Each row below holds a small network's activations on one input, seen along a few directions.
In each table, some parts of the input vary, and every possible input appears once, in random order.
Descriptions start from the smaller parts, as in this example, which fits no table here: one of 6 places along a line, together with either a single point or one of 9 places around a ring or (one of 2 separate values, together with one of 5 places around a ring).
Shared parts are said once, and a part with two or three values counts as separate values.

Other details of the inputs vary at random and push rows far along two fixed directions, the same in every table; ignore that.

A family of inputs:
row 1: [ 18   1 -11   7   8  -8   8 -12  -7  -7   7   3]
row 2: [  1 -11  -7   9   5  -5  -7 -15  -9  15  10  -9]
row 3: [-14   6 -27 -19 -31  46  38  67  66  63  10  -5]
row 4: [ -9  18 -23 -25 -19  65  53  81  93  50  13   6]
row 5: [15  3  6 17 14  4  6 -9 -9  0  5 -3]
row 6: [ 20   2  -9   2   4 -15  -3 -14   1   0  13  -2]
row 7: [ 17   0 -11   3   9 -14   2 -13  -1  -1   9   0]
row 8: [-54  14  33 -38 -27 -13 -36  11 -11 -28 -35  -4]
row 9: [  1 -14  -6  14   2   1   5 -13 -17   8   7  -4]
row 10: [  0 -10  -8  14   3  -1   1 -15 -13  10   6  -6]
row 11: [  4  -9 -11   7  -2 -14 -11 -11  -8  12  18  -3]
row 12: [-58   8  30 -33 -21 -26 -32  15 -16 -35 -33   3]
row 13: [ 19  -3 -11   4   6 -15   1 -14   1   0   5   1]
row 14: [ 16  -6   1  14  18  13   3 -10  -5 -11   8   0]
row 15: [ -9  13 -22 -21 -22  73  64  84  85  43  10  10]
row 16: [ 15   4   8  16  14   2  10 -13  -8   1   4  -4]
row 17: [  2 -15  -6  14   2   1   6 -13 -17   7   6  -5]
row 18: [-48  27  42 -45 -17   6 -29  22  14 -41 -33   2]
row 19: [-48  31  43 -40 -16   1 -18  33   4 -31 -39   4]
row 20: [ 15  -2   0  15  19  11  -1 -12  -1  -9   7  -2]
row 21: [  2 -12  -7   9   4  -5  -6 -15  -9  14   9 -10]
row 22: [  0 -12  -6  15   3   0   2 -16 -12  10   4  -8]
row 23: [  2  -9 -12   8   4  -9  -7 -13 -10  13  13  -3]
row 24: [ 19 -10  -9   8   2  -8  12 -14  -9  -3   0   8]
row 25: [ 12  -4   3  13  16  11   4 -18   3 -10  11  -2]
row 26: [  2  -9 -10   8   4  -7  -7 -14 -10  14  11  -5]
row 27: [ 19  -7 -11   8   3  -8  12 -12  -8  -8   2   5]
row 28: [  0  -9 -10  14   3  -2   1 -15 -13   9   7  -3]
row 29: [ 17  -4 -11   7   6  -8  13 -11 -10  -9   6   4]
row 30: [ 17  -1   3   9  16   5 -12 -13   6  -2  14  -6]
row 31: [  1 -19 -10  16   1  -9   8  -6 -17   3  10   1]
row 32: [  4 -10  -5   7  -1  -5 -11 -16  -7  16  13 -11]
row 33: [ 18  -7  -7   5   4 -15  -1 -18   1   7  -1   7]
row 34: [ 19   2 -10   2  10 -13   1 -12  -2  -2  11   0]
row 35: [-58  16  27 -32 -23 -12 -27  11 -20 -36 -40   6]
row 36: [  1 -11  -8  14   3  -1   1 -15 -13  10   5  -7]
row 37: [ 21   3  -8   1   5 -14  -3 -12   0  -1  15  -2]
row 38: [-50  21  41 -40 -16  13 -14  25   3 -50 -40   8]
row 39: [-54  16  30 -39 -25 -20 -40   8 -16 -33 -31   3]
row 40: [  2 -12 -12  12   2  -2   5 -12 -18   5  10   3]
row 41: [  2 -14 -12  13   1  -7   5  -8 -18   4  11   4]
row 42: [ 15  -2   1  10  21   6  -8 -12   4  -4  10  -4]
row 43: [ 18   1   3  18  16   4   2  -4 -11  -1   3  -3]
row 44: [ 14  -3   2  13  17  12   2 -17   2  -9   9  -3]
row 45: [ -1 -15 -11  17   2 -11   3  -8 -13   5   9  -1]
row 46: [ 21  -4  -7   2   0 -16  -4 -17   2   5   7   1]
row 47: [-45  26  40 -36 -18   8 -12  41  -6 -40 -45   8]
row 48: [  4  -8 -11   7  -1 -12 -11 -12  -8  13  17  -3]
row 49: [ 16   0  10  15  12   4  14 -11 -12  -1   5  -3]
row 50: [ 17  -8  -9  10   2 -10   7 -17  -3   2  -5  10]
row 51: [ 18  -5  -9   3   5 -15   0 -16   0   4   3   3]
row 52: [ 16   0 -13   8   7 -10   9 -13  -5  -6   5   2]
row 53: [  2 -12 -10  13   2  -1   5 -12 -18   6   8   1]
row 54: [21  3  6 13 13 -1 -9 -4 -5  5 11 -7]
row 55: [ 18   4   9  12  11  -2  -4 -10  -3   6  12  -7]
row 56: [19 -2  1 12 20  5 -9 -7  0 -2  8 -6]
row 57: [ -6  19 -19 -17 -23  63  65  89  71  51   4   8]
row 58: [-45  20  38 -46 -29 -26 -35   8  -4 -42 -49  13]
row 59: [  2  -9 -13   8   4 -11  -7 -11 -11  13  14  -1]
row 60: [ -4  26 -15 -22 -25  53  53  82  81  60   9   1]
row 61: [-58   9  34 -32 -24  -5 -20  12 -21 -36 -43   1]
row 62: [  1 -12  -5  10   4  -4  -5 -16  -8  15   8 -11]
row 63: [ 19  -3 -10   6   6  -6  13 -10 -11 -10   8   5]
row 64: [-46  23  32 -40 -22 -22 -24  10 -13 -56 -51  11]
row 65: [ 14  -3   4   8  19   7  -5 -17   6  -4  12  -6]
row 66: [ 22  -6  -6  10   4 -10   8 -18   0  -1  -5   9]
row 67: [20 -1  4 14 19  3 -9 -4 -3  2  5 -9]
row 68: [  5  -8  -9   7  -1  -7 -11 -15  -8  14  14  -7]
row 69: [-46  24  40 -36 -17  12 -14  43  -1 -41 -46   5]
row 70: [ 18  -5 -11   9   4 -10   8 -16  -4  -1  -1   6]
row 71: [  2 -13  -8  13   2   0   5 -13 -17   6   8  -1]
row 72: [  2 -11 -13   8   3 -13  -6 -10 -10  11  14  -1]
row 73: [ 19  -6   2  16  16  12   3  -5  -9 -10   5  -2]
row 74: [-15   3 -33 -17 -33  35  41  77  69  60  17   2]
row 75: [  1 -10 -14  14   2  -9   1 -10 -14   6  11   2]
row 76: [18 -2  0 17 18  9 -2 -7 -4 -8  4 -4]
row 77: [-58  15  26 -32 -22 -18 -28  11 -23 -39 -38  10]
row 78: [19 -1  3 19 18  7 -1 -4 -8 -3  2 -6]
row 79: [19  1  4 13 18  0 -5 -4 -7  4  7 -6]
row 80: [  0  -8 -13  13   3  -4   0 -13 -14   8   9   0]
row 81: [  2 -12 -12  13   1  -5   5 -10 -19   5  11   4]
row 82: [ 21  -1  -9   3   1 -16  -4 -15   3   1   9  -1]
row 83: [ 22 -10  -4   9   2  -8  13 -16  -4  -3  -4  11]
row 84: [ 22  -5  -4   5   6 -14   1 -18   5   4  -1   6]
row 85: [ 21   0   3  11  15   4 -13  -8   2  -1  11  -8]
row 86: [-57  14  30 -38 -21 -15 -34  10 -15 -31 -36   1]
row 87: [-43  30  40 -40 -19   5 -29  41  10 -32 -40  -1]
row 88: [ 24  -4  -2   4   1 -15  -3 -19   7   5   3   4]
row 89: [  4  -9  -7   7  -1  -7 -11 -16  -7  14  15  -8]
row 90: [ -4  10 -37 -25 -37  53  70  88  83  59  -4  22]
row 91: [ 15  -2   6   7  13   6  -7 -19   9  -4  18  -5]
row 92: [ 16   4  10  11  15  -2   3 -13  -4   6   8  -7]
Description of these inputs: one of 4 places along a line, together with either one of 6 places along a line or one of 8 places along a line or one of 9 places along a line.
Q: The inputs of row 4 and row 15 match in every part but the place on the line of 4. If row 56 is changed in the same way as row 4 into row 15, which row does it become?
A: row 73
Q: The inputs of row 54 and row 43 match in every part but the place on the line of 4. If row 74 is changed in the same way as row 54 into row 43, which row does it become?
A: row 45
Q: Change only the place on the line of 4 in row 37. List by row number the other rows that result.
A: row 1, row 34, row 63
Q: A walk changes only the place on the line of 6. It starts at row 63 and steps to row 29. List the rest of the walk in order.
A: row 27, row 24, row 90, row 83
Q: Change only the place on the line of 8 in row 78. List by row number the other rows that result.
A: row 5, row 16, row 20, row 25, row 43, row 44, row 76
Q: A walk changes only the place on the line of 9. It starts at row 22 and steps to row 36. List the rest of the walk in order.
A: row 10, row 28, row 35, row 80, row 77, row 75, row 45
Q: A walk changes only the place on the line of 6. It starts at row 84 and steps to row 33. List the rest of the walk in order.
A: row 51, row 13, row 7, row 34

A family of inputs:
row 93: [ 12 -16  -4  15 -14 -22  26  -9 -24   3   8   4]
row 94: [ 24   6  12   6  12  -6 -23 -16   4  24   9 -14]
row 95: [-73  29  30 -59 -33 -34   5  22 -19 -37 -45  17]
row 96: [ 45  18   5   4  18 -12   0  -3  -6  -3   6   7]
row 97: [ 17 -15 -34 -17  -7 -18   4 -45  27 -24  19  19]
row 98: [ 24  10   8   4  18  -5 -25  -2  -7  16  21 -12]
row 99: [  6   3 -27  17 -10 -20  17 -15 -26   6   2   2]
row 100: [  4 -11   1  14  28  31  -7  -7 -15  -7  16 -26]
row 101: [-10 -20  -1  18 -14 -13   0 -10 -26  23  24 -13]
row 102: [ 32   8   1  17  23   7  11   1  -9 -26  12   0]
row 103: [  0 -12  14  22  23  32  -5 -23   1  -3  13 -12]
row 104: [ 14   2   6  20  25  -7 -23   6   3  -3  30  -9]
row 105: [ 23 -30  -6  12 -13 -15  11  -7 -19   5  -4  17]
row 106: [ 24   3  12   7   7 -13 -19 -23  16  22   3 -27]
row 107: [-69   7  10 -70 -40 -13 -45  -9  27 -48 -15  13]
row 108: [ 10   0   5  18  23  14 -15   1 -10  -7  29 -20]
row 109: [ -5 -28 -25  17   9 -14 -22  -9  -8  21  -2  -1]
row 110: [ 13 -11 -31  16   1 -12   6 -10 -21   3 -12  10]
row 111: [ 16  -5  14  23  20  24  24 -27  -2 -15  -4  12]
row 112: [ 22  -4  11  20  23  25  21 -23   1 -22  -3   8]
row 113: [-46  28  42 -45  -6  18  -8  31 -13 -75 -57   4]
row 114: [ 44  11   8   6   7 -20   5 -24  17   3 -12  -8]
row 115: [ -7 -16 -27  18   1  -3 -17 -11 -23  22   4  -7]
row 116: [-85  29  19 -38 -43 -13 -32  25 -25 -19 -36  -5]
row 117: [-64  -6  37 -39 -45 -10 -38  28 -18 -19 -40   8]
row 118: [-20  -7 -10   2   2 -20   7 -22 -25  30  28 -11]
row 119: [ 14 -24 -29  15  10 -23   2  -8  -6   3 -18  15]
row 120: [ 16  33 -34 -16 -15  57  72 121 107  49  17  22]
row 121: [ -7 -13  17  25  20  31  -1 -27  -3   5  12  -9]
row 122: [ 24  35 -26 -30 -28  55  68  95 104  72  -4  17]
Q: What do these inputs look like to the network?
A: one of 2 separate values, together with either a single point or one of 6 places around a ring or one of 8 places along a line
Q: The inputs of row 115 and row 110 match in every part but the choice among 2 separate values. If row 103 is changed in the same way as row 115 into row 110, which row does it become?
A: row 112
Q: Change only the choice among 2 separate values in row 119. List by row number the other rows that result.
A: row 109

★ ★ ★ ★ ★ ★ ★

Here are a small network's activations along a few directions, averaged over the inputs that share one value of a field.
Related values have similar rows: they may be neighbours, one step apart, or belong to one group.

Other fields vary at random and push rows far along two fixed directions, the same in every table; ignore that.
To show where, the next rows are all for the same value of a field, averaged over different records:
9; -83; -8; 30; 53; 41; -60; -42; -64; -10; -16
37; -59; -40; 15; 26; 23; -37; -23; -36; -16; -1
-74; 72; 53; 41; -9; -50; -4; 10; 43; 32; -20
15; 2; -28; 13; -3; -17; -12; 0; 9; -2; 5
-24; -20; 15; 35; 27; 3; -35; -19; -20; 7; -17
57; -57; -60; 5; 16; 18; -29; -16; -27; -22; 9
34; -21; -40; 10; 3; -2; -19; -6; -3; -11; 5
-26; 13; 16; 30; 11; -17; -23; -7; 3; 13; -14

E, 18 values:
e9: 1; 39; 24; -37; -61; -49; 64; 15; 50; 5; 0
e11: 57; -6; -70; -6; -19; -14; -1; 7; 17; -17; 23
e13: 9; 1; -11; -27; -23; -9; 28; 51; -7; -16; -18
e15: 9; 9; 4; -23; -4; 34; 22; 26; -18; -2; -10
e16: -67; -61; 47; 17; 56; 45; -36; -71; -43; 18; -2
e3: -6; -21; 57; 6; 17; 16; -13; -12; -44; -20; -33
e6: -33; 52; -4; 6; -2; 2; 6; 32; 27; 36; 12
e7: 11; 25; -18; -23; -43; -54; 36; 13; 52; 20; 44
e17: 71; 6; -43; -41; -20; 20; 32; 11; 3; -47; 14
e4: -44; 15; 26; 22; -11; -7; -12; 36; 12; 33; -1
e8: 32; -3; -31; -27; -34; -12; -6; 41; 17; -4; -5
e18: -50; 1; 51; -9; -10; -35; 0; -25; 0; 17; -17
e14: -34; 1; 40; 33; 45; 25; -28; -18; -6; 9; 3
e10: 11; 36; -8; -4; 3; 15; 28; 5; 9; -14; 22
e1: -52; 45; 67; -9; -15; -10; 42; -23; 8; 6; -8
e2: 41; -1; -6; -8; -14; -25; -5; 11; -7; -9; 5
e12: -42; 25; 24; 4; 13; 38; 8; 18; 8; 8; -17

★ ★ ★ ★ ★ ★ ★

** Activity **
For the data above, state only how many lines include the word "starts".

** Solution **
3